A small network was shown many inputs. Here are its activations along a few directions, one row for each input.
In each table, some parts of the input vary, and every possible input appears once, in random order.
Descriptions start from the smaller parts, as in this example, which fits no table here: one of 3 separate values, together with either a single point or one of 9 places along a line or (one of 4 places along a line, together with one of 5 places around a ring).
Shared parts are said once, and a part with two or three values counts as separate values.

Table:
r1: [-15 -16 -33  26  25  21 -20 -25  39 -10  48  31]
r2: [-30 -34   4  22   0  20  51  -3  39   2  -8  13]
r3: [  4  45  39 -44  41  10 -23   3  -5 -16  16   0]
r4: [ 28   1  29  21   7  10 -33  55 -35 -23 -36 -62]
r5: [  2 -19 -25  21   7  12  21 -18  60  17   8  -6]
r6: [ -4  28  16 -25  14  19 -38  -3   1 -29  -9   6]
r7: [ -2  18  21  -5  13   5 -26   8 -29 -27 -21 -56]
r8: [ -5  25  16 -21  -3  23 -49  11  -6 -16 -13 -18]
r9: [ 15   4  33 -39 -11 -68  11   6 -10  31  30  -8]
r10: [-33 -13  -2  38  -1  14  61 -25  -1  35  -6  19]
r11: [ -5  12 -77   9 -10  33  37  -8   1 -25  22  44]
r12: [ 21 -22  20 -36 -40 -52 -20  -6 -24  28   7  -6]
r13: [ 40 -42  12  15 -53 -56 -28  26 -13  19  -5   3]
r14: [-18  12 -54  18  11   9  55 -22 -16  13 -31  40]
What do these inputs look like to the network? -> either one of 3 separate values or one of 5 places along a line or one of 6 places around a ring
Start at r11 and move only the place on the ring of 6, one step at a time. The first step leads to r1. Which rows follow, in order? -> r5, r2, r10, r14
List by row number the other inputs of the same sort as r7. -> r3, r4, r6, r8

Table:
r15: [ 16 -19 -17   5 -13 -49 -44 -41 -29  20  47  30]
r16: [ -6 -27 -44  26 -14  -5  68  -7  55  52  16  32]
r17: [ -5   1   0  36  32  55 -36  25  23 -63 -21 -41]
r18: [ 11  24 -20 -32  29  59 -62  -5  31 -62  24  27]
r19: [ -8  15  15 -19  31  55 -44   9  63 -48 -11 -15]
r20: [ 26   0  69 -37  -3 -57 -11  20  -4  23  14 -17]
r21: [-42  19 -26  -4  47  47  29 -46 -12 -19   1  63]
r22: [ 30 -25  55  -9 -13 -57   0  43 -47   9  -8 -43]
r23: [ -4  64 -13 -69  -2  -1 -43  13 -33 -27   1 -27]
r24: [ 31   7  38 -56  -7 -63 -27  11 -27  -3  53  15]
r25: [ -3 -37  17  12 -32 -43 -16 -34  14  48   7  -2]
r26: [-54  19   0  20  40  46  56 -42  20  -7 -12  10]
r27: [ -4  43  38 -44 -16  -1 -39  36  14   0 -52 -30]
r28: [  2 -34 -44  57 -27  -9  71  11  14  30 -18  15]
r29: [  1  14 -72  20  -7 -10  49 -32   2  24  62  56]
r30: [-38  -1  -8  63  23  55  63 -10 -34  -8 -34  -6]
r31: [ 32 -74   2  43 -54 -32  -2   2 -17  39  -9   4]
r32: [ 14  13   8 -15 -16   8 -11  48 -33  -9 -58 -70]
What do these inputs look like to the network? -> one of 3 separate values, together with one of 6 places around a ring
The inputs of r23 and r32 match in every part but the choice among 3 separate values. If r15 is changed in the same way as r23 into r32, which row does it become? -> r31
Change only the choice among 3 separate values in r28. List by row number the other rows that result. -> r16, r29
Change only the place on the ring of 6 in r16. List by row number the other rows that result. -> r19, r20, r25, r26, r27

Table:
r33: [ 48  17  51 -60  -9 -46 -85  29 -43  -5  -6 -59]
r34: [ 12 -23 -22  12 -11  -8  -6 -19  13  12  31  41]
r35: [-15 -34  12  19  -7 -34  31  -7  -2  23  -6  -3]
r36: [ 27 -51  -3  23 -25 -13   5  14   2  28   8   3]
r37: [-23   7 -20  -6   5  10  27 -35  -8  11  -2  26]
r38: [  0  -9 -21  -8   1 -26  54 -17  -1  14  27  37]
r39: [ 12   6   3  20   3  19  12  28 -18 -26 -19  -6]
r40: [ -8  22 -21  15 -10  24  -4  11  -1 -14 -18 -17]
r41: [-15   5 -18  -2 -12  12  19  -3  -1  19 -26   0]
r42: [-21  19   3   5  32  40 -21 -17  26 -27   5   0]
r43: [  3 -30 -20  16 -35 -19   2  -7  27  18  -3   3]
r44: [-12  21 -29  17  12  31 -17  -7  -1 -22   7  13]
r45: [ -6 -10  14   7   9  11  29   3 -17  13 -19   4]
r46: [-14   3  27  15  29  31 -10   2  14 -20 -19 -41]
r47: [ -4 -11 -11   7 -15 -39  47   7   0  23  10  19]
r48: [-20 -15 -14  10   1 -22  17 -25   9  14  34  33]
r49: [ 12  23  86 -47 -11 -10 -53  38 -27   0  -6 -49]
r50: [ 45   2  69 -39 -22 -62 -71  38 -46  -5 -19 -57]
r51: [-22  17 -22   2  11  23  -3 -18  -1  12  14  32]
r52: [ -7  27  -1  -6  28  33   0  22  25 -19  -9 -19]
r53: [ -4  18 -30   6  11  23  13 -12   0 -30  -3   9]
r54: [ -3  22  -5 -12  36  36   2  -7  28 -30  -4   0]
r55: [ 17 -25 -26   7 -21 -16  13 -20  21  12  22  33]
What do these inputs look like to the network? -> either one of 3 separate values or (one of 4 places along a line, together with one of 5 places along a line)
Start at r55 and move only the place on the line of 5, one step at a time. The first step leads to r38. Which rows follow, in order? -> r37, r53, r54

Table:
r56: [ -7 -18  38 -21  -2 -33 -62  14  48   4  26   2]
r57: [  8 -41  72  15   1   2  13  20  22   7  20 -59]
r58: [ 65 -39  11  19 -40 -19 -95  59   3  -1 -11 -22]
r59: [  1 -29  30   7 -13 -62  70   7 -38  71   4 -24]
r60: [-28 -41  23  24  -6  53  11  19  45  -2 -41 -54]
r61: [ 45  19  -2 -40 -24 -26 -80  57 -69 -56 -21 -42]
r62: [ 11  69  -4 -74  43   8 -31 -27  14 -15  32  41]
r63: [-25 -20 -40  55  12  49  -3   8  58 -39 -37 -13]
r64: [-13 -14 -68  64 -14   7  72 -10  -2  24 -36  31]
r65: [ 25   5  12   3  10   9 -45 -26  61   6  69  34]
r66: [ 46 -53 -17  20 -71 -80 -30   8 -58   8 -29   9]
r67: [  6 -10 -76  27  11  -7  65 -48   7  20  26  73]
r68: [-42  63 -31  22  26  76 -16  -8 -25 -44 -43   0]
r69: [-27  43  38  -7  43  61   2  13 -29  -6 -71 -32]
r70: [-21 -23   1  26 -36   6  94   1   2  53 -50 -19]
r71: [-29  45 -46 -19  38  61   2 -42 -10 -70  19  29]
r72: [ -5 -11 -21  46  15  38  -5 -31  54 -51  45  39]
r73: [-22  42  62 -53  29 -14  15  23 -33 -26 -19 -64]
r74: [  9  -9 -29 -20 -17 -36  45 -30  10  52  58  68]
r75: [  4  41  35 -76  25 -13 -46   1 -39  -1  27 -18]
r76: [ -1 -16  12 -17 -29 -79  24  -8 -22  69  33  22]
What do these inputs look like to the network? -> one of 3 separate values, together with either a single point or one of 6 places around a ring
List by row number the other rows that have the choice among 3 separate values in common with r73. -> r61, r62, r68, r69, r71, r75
###
▸ ASSIGNMENT: Bring together every line in the entries that holds the string "step".

▸ ANSWER FOR THE TASK:
Start at r11 and move only the place on the ring of 6, one step at a time. The first step leads to r1. Which rows follow, in order? -> r5, r2, r10, r14
Start at r55 and move only the place on the line of 5, one step at a time. The first step leads to r38. Which rows follow, in order? -> r37, r53, r54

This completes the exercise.